(Items from a dataset)
BEGIN
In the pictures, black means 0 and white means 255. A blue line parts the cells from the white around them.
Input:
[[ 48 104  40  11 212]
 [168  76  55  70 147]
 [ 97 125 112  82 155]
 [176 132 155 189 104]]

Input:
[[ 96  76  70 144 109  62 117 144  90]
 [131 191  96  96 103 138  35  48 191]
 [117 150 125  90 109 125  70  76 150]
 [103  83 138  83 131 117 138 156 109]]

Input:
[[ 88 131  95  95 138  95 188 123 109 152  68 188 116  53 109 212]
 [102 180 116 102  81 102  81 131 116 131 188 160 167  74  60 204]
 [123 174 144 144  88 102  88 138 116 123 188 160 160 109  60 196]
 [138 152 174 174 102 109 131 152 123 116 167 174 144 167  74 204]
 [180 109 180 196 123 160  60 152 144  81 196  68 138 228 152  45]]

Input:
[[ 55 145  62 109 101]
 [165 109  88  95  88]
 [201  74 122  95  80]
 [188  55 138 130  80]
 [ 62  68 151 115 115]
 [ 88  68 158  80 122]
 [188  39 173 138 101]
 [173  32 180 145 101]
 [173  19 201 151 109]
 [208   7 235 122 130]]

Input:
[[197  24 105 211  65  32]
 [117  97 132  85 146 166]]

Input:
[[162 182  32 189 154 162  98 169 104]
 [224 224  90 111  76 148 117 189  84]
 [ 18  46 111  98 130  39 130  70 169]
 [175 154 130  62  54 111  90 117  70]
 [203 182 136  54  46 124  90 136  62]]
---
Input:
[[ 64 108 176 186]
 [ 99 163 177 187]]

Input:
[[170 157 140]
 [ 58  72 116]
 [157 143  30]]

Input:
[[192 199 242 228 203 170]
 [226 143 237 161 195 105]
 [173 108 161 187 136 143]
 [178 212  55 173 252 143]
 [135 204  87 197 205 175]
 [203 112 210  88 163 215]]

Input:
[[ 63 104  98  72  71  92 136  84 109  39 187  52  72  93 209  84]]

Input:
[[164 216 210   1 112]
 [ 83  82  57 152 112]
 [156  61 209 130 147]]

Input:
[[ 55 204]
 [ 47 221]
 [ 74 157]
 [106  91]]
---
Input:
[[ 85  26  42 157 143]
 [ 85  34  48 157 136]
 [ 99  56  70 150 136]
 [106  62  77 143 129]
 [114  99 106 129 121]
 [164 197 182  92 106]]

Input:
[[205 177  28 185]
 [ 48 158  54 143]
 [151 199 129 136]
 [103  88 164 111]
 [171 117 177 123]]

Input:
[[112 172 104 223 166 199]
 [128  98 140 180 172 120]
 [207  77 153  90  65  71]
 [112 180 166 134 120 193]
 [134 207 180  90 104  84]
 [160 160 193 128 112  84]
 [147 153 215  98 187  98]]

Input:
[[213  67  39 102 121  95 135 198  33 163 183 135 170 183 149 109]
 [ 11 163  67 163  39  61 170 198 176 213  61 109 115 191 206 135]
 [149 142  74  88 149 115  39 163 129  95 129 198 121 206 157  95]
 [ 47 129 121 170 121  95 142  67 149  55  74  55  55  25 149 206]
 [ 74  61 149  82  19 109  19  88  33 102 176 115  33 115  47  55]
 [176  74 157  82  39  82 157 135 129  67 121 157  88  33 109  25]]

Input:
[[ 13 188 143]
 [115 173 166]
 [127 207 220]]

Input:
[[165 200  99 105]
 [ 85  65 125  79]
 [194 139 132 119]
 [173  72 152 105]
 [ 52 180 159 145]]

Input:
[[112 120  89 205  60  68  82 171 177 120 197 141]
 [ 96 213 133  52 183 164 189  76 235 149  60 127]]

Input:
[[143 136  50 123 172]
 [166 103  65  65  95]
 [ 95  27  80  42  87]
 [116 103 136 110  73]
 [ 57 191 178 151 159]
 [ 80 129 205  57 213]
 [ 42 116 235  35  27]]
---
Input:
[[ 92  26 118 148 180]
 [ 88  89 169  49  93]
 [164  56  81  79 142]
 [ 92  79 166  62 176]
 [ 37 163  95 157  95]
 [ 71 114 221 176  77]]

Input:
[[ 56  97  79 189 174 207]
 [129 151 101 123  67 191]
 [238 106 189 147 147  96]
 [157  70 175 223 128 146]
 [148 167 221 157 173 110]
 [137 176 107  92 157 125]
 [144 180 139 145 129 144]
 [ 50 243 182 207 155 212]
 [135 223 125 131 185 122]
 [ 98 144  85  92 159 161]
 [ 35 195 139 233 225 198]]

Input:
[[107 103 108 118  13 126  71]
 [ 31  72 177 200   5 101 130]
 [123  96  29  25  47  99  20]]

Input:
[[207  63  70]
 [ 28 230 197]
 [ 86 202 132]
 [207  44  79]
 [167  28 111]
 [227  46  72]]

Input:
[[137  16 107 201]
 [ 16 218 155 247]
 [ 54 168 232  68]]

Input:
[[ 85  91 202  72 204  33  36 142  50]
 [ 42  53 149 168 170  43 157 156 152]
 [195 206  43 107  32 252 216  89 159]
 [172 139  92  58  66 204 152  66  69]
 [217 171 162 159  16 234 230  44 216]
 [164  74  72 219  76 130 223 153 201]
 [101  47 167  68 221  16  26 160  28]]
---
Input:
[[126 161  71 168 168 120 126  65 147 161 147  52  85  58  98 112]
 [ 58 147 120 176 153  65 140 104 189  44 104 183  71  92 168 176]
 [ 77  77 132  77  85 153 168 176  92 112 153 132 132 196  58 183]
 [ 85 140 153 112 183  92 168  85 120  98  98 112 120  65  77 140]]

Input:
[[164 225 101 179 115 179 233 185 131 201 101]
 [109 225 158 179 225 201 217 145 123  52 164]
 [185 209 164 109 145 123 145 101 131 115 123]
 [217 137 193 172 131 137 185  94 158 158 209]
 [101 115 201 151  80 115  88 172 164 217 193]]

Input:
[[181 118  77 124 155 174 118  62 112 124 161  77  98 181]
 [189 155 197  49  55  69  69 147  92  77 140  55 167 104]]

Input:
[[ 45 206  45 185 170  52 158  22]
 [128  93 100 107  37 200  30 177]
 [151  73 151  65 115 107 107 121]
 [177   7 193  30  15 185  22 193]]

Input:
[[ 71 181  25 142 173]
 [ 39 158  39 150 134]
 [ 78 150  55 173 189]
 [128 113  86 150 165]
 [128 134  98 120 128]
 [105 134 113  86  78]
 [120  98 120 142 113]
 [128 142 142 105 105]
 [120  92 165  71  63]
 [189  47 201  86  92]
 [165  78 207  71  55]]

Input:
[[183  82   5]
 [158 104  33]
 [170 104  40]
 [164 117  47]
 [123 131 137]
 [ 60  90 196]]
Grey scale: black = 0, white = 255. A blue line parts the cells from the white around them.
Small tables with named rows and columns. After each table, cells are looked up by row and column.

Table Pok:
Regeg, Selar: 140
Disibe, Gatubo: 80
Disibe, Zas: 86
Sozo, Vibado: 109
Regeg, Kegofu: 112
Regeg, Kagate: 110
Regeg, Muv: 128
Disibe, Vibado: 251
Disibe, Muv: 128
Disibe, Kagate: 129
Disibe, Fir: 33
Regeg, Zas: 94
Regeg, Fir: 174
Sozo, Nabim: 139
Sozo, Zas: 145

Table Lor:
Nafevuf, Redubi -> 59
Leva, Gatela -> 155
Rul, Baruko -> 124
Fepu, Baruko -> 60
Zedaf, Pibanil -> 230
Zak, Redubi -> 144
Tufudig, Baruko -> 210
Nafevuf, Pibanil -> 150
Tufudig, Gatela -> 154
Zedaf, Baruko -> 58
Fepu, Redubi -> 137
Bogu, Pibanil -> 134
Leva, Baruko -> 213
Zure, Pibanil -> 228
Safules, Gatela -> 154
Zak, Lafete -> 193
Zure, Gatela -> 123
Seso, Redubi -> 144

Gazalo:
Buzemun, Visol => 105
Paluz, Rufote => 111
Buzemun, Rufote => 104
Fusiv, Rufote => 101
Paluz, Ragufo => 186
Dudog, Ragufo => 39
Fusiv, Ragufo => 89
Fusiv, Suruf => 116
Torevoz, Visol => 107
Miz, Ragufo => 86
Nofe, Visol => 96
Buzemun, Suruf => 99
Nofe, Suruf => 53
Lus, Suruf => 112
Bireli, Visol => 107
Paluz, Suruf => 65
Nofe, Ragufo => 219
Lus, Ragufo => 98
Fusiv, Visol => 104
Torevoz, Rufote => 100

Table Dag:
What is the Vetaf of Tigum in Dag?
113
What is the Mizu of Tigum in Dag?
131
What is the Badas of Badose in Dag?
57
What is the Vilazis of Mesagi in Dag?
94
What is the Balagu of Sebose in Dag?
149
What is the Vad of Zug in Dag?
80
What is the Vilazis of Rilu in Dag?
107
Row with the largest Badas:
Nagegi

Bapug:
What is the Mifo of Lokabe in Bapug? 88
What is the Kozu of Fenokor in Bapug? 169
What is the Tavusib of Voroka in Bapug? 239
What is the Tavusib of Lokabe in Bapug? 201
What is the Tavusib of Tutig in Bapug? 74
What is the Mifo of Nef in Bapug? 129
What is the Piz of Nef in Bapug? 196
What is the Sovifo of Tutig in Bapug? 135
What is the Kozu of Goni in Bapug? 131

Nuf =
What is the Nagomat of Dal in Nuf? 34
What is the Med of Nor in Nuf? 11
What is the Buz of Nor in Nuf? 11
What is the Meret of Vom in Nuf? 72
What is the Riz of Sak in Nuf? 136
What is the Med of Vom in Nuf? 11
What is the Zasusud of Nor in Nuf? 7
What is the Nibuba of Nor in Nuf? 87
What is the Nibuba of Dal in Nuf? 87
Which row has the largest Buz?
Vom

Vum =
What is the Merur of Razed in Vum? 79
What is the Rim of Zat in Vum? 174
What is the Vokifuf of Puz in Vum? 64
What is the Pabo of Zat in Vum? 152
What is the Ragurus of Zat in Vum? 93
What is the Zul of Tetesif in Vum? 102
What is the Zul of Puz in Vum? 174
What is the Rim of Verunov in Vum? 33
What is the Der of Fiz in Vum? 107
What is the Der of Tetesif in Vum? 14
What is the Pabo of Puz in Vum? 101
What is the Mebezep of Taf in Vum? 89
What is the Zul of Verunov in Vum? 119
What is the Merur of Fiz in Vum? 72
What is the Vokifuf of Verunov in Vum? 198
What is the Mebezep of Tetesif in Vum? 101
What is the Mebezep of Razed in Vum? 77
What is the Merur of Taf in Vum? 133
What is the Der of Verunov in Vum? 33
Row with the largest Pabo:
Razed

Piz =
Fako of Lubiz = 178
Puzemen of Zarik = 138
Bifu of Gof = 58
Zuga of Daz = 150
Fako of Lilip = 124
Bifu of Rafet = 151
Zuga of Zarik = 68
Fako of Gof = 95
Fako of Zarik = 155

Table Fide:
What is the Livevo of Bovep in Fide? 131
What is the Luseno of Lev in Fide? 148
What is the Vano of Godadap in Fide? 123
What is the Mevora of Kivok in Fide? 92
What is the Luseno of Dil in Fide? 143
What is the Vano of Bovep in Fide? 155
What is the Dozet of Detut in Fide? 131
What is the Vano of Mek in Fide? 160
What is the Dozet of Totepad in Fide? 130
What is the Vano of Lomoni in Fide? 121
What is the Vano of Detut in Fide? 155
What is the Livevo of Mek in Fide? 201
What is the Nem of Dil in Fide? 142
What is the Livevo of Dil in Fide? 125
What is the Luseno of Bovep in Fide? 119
END
BEGIN
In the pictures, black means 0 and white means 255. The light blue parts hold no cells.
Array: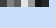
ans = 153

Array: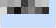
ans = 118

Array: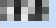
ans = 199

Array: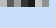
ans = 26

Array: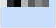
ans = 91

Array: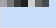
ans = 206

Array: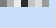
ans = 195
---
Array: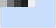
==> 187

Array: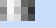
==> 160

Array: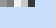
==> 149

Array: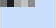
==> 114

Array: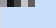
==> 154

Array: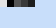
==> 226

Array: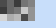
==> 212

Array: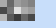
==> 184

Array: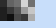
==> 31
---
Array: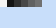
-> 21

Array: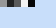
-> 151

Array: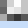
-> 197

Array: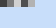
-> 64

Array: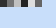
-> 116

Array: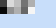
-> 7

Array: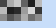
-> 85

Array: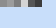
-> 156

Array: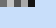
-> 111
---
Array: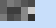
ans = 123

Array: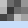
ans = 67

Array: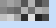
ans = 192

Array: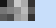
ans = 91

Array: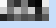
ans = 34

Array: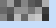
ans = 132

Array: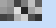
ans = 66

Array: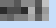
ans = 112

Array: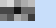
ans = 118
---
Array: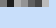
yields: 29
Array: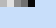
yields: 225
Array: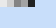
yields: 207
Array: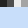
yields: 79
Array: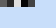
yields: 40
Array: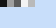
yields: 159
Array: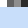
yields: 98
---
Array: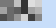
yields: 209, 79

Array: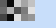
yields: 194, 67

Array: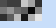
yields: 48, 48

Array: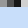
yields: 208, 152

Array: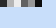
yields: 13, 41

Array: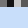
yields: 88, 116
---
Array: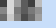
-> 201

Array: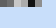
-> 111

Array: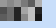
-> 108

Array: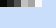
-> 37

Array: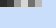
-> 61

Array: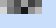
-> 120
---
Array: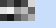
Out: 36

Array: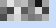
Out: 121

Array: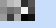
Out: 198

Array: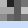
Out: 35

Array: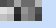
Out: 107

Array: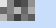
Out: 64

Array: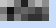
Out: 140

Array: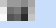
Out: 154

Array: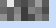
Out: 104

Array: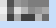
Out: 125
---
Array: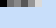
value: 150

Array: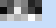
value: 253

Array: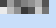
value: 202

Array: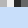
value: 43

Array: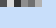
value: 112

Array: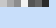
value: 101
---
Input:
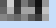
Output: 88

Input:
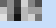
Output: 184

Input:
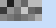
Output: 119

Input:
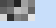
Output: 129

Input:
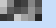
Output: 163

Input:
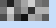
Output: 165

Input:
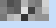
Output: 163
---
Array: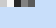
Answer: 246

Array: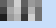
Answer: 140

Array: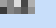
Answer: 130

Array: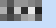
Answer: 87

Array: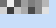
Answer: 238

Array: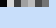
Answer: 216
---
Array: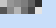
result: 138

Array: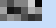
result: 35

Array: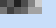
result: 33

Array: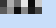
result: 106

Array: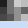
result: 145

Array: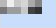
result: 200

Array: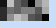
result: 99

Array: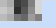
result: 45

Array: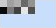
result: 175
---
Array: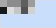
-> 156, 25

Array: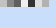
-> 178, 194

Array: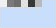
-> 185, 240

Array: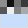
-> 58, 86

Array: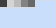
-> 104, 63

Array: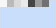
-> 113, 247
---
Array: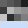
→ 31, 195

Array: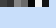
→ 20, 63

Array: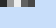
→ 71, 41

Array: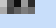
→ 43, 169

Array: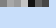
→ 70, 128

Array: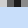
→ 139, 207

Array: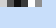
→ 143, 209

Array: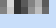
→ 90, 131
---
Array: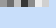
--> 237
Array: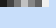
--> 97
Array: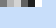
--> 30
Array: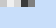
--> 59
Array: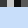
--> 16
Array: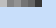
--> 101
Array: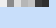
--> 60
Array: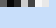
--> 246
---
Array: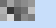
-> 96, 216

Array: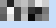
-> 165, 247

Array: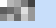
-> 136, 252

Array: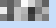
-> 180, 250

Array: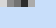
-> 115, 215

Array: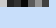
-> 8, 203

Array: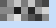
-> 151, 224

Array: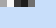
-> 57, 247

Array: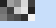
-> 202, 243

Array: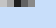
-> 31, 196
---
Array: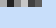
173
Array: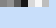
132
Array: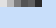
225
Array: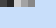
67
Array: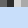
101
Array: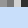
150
END
_WORK REQUEST_: Starting at the line above that contains "In the pictures, black means 0 and white means 255. A", repeat each line exactly up to and including the line that contains "[117 150 125", and stop there.

_ANSWER AREA_:
In the pictures, black means 0 and white means 255. A blue line parts the cells from the white around them.
Input:
[[ 48 104  40  11 212]
 [168  76  55  70 147]
 [ 97 125 112  82 155]
 [176 132 155 189 104]]

Input:
[[ 96  76  70 144 109  62 117 144  90]
 [131 191  96  96 103 138  35  48 191]
 [117 150 125  90 109 125  70  76 150]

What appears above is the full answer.